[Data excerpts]
----------

Each row is a point on a landscape with many valleys, with its height.
A ball rolls from a point to the lowest of its 2 nearest points, and stops where none of them is lower. Distance is the straight distance between rows; heights are no part of it.
j538 height 355: 115  130  90  154  68  138  148  91  128  93  98  122  114  106  152  113  138  137  144  137
j226 height 695: 162  140  131  108  139  135  108  160  130  97  147  123  131  97  133  168  131  174  90  120
j529 height 451: 99  125  137  124  162  101  142  103  137  110  142  116  155  156  114  95  125  87  130  117
j93 height 217: 169  135  134  85  156  147  113  134  117  117  170  116  136  101  117  145  159  170  157  99
j638 height 540: 88  132  103  160  88  153  144  107  97  135  107  117  88  124  134  133  95  77  112  117
j455 height 425: 128  141  127  94  145  135  90  116  106  80  145  111  100  143  102  132  145  151  120  115
j510 height 186: 146  114  154  136  116  122  134  145  168  184  114  157  142  114  141  128  113  145  124  118
j3 height 204: 115  110  122  144  129  120  122  177  108  127  110  140  128  121  140  153  97  117  76  103
j840 height 446: 132  143  118  130  191  106  130  109  138  141  150  106  141  173  133  125  159  95  137  169
j615 height 177: 110  106  135  111  118  145  121  89  110  73  158  107  73  97  120  108  135  150  140  126
j953 height 273: 115  77  112  151  126  137  166  124  104  124  115  124  110  114  145  126  66  121  121  88
j958 height 224: 105  114  147  148  154  101  104  134  134  120  127  134  101  94  142  128  127  95  105  83
j719 height 332: 115  122  109  109  114  137  130  114  115  123  99  127  133  182  123  105  118  135  145  124
j758 height 411: 134  151  99  119  92  123  143  125  160  109  103  134  158  167  153  132  129  146  106  160
j206 height 377: 124  148  89  133  76  132  147  110  138  97  91  127  139  149  141  119  125  143  130  143
j49 height 169: 185  149  141  105  143  140  95  132  112  145  167  134  107  110  115  165  148  184  150  116
j40 height 370: 146  149  118  137  90  156  146  138  134  113  112  121  165  111  130  143  126  146  120  146
j955 height 67: 173  144  151  141  140  130  123  144  137  201  169  139  117  106  123  164  126  180  126  137
j925 height 201: 111  121  121  144  130  103  104  149  122  118  99  142  132  155  176  146  124  96  92  126
j426 height 246: 146  159  118  130  96  148  131  126  137  168  113  135  141  150  118  135  139  133  141  156
j389 height 430: 146  124  120  160  138  138  129  145  94  116  102  118  153  115  129  142  136  108  146  116
j608 height 392: 141  131  132  79  147  130  126  118  141  90  140  117  137  183  122  116  98  168  120  135
j562 height 237: 112  114  137  131  109  111  140  127  166  166  100  162  130  122  153  104  116  116  139  114
j813 height 220: 135  126  148  105  115  149  107  108  124  80  136  120  103  101  132  111  137  158  159  130
j907 height 314: 137  142  151  100  125  133  97  119  154  108  149  126  126  110  156  122  182  136  146  164
j806 height 179: 82  117  126  141  72  138  151  119  102  164  145  151  117  92  93  105  135  100  181  131
j653 height 398: 123  132  131  113  144  119  78  135  114  119  133  129  93  128  108  145  150  141  103  101
j185 height 457: 151  147  119  148  146  143  131  117  110  112  114  108  150  130  117  128  163  97  168  143
j681 height 564: 88  139  120  149  110  138  133  132  116  138  108  125  121  134  131  128  99  81  102  110
j438 height 315: 116  104  99  157  123  133  163  139  93  130  88  135  129  123  151  136  78  99  143  87
j517 height 571: 132  93  142  128  158  116  117  125  118  116  120  131  132  110  139  106  157  124  174  101
j680 height 526: 175  156  147  136  136  140  132  155  143  116  140  124  121  93  99  160  84  153  96  137
j742 height 424: 77  96  122  112  147  98  157  96  133  120  135  126  148  167  141  89  107  101  126  96
j154 height 475: 111  142  120  121  151  102  131  104  153  142  131  135  143  172  135  105  167  80  147  160
j648 height 281: 119  131  143  140  64  156  140  114  132  142  118  136  114  101  114  112  101  153  129  130
j66 height 507: 121  163  139  129  133  150  138  126  135  130  148  102  148  117  87  120  147  98  124  142
j22 height 327: 118  140  123  143  78  161  146  118  129  99  113  115  130  110  123  124  99  143  101  140
j999 height 233: 99  127  127  133  60  145  144  115  123  161  128  147  126  100  116  106  140  133  153  129
j872 height 187: 116  105  131  113  133  126  144  109  128  73  143  105  147  128  137  112  113  157  112  115
j723 height 582: 152  140  156  145  137  134  118  129  116  141  130  131  107  103  86  125  116  126  154  115
j308 height 609: 129  119  105  126  133  115  132  138  139  154  89  149  147  171  156  128  123  115  138  118
j749 height 294: 123  137  100  127  92  149  144  133  113  154  98  131  148  163  109  123  110  130  135  122
j281 height 243: 108  103  125  135  129  110  92  153  107  112  106  137  102  141  158  145  109  131  83  102
j36 height 517: 91  112  110  155  94  148  122  92  96  105  122  104  71  123  141  126  119  96  104  134
j823 height 151: 131  138  107  155  132  106  137  164  138  143  100  148  153  144  165  158  120  91  89  148
j378 height 320: 114  102  113  153  73  132  122  107  126  114  88  140  102  107  177  123  131  144  128  127
j340 height 560: 144  145  152  131  121  153  120  135  117  124  144  111  131  86  101  133  141  141  137  116
j158 height 274: 142  141  143  118  157  122  135  131  156  205  154  133  118  144  104  127  123  138  132  153
j580 height 486: 157  153  124  115  157  147  138  111  133  124  142  105  147  134  125  125  162  123  175  166
j131 height 618: 140  155  157  138  122  125  105  140  120  191  143  155  92  139  77  138  97  122  127  109
j420 height 80: 105  118  144  137  121  126  108  111  129  84  132  113  116  96  147  117  157  124  114  128
j292 height 516: 135  139  137  103  124  137  132  122  144  146  144  133  141  128  117  113  169  127  179  161
j767 height 356: 157  131  134  85  144  142  126  127  144  138  134  124  131  174  117  122  111  165  144  143
j346 height 494: 92  122  127  144  114  134  122  88  105  76  148  93  88  119  121  118  120  111  91  130
j976 height 268: 160  146  147  103  121  144  120  110  154  97  137  129  129  111  148  115  142  150  163  155
j118 height 487: 165  163  136  100  148  141  128  132  143  89  157  117  120  114  90  146  89  160  110  122
j783 height 376: 90  102  108  89  85  116  123  114  131  134  117  159  116  148  135  93  164  141  189  151
j329 height 174: 106  123  125  117  136  118  140  134  132  179  126  146  151  135  123  107  158  85  168  117
j38 height 561: 143  146  151  145  131  135  151  139  157  105  127  120  145  105  107  130  83  126  93  137
j461 height 445: 112  139  92  126  107  106  139  133  156  136  108  133  174  167  161  131  157  117  103  140
j635 height 589: 130  89  125  118  155  116  124  127  122  133  103  138  144  154  152  111  141  127  161  101
j630 height 480: 103  141  139  115  146  128  147  115  144  122  156  113  161  130  93  95  160  88  140  138
j546 height 660: 152  145  140  169  113  133  119  166  124  139  101  138  121  104  127  161  96  114  93  142
j164 height 152: 122  108  134  139  124  132  139  166  126  129  127  123  150  98  125  142  105  141  81  101
j189 height 638: 173  135  128  136  171  116  133  155  117  90  126  126  127  140  110  152  90  132  112  142
j413 height 198: 154  150  121  142  123  140  115  148  130  170  115  127  127  150  135  159  126  138  109  169
j548 height 124: 172  150  150  129  144  116  96  130  125  176  172  156  91  99  107  168  150  175  141  118
j70 height 261: 131  124  149  139  175  92  111  143  156  138  128  139  114  121  134  136  117  104  98  104
j465 height 129: 115  109  122  140  125  121  121  122  120  90  117  116  154  121  162  124  157  124  121  123
j200 height 84: 150  141  110  164  152  112  167  155  157  161  116  137  151  134  148  153  100  108  96  175
j908 height 183: 85  98  138  139  135  117  107  122  109  127  132  128  91  92  143  114  152  91  133  95
j178 height 343: 90  93  103  101  96  136  127  104  110  123  120  128  124  146  146  97  171  142  159  128
j614 height 536: 142  160  157  136  139  148  138  125  143  105  155  104  139  77  90  126  129  118  124  127
j511 height 226: 129  122  147  117  140  116  133  141  145  204  146  156  132  136  112  113  139  112  159  131
j671 height 282: 90  89  115  116  117  118  90  126  102  123  107  132  90  163  174  125  132  128  111  104
j773 height 336: 144  157  129  131  183  114  110  130  145  146  157  108  103  133  119  152  143  126  99  158
j924 height 639: 135  152  143  155  113  140  122  151  115  169  117  133  121  126  96  146  93  106  108  116
j496 height 420: 144  126  107  126  184  102  120  126  119  118  138  106  157  181  157  147  164  116  130  162
j602 height 89: 114  104  139  126  107  142  135  143  122  153  136  125  125  105  108  127  96  163  94  87
j76 height 588: 131  140  128  149  129  117  170  132  150  104  113  132  164  138  121  121  78  108  101  143
j585 height 473: 105  148  111  130  129  117  140  119  144  129  125  116  171  161  132  119  154  91  111  141
j700 height 364: 99  123  112  104  103  118  120  106  132  133  100  152  108  174  132  91  134  117  162  140
j94 height 472: 110  132  132  145  125  112  114  86  96  42  139  96  116  132  135  125  117  120  103  139
j180 height 283: 127  110  117  152  94  125  142  132  145  134  84  149  138  109  162  123  109  137  128  111
j819 height 299: 142  133  136  140  166  118  118  143  142  151  132  120  129  127  128  141  143  110  122  133
j270 height 316: 159  145  137  98  147  137  124  125  140  185  155  128  111  157  120  132  129  167  154  166
j307 height 135: 92  93  136  122  120  134  114  110  110  105  155  113  81  81  127  116  157  135  121  106
j235 height 310: 79  83  112  111  107  126  112  96  109  110  130  122  91  152  163  105  148  130  118  124
j412 height 548: 130  118  139  118  119  114  144  130  146  173  145  161  146  110  111  111  164  120  207  161
j787 height 395: 150  129  121  100  168  128  108  126  128  112  149  106  152  158  161  143  182  145  138  153
j659 height 508: 96  115  140  114  147  131  140  124  130  125  156  108  147  109  96  99  149  116  127  102
j981 height 159: 144  120  152  107  103  143  126  142  147  135  131  135  128  114  119  129  91  189  108  111
j303 height 656: 178  124  132  140  151  126  110  163  110  118  113  135  117  122  125  164  108  152  117  129
j341 height 601: 169  141  159  151  149  123  121  136  118  181  147  151  101  116  78  146  102  137  148  100
j572 height 438: 160  145  132  88  147  137  148  131  141  70  153  114  153  148  115  130  74  165  110  140
j668 height 449: 121  134  133  120  146  114  95  108  101  56  135  109  102  156  116  131  115  132  104  124
j260 height 403: 158  127  115  158  102  154  149  149  103  122  101  124  168  96  132  150  133  142  143  123
j273 height 551: 117  111  149  115  152  115  106  131  116  127  145  136  107  100  102  111  166  116  165  108
j697 height 714: 153  149  137  128  122  139  106  150  136  91  133  116  135  108  149  159  136  147  91  157
j732 height 615: 154  139  125  134  157  121  164  135  121  83  127  118  164  157  103  133  81  118  118  151
j690 height 128: 158  133  150  140  115  137  138  143  140  203  146  143  154  118  124  142  137  157  137  131
j439 height 369: 141  155  131  104  164  116  88  127  143  130  154  126  94  133  102  150  153  140  102  131
j244 height 228: 114  88  125  135  125  130  142  118  123  100  120  118  122  121  140  116  93  147  111  106
j748 height 175: 104  95  86  139  113  114  155  119  120  106  108  122  173  130  174  118  154  129  130  103
j16 height 675: 165  118  134  126  143  117  117  170  124  89  124  145  119  97  125  163  98  175  87  114
j540 height 529: 87  118  133  117  153  125  125  126  102  133  153  116  113  113  82  105  150  93  142  93
j20 height 396: 76  103  111  107  119  108  144  102  140  133  116  144  124  162  150  86  130  104  143  113
j702 height 633: 113  130  96  126  117  123  163  140  127  170  83  152  147  167  146  126  88  101  146  88
j535 height 145: 165  151  108  170  135  132  150  154  128  176  106  133  136  135  131  163  100  113  121  172
j266 height 358: 136  138  133  110  160  121  107  120  150  141  155  118  124  131  156  131  189  129  145  179
j58 height 114: 89  119  122  128  97  120  151  130  124  176  130  159  142  109  112  101  151  89  188  120

For each start below, name the point where the ball stops.
j226 | j58
j924 | j630
j585 | j955
j308 | j630
j20 | j200
j580 | j58
j680 | j58
j697 | j58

----------

TASK DESCRIPTION. Count of lines with "ball": please work it out for the entries above and give the number by itself.

ANSWER FOR THIS EXERCISE. 2